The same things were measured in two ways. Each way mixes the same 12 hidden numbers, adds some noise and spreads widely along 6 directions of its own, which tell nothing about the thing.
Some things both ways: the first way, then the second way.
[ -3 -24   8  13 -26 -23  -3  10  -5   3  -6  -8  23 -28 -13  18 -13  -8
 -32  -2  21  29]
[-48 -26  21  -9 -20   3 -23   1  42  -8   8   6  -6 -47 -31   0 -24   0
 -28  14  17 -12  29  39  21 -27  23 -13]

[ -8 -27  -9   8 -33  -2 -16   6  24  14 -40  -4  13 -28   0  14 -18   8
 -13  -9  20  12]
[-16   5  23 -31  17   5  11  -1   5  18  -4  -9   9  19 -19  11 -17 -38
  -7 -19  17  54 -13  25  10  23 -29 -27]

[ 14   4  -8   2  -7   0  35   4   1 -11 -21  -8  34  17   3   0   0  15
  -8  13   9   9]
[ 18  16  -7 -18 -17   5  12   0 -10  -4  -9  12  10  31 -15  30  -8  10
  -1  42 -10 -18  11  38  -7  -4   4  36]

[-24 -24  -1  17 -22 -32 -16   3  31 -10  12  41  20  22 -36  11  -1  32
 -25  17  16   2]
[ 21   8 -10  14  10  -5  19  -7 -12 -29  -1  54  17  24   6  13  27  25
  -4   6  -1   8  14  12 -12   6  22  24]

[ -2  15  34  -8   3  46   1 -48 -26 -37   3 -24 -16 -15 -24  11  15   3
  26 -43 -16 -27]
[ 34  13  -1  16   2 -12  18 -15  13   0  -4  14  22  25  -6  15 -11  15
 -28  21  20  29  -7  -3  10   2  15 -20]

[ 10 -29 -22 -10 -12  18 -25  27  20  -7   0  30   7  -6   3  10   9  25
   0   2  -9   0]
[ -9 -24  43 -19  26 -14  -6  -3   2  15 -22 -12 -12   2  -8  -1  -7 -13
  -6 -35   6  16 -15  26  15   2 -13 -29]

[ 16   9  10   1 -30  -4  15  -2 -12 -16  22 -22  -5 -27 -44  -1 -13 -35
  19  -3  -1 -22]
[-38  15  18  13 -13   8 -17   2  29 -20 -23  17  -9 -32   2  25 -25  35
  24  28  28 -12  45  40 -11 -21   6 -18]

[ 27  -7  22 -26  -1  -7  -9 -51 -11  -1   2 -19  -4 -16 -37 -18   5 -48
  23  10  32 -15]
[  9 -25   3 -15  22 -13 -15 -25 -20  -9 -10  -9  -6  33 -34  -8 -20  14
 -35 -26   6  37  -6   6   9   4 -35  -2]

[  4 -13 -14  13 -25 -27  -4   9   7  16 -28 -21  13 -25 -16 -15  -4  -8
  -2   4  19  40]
■ ■ ■ ■
### EXERCISE AIM
Since the material above must be kept intact, output it exactly as it is.

### TASK ANSWER
The same things were measured in two ways. Each way mixes the same 12 hidden numbers, adds some noise and spreads widely along 6 directions of its own, which tell nothing about the thing.
Some things both ways: the first way, then the second way.
[ -3 -24   8  13 -26 -23  -3  10  -5   3  -6  -8  23 -28 -13  18 -13  -8
 -32  -2  21  29]
[-48 -26  21  -9 -20   3 -23   1  42  -8   8   6  -6 -47 -31   0 -24   0
 -28  14  17 -12  29  39  21 -27  23 -13]

[ -8 -27  -9   8 -33  -2 -16   6  24  14 -40  -4  13 -28   0  14 -18   8
 -13  -9  20  12]
[-16   5  23 -31  17   5  11  -1   5  18  -4  -9   9  19 -19  11 -17 -38
  -7 -19  17  54 -13  25  10  23 -29 -27]

[ 14   4  -8   2  -7   0  35   4   1 -11 -21  -8  34  17   3   0   0  15
  -8  13   9   9]
[ 18  16  -7 -18 -17   5  12   0 -10  -4  -9  12  10  31 -15  30  -8  10
  -1  42 -10 -18  11  38  -7  -4   4  36]

[-24 -24  -1  17 -22 -32 -16   3  31 -10  12  41  20  22 -36  11  -1  32
 -25  17  16   2]
[ 21   8 -10  14  10  -5  19  -7 -12 -29  -1  54  17  24   6  13  27  25
  -4   6  -1   8  14  12 -12   6  22  24]

[ -2  15  34  -8   3  46   1 -48 -26 -37   3 -24 -16 -15 -24  11  15   3
  26 -43 -16 -27]
[ 34  13  -1  16   2 -12  18 -15  13   0  -4  14  22  25  -6  15 -11  15
 -28  21  20  29  -7  -3  10   2  15 -20]

[ 10 -29 -22 -10 -12  18 -25  27  20  -7   0  30   7  -6   3  10   9  25
   0   2  -9   0]
[ -9 -24  43 -19  26 -14  -6  -3   2  15 -22 -12 -12   2  -8  -1  -7 -13
  -6 -35   6  16 -15  26  15   2 -13 -29]

[ 16   9  10   1 -30  -4  15  -2 -12 -16  22 -22  -5 -27 -44  -1 -13 -35
  19  -3  -1 -22]
[-38  15  18  13 -13   8 -17   2  29 -20 -23  17  -9 -32   2  25 -25  35
  24  28  28 -12  45  40 -11 -21   6 -18]

[ 27  -7  22 -26  -1  -7  -9 -51 -11  -1   2 -19  -4 -16 -37 -18   5 -48
  23  10  32 -15]
[  9 -25   3 -15  22 -13 -15 -25 -20  -9 -10  -9  -6  33 -34  -8 -20  14
 -35 -26   6  37  -6   6   9   4 -35  -2]

[  4 -13 -14  13 -25 -27  -4   9   7  16 -28 -21  13 -25 -16 -15  -4  -8
  -2   4  19  40]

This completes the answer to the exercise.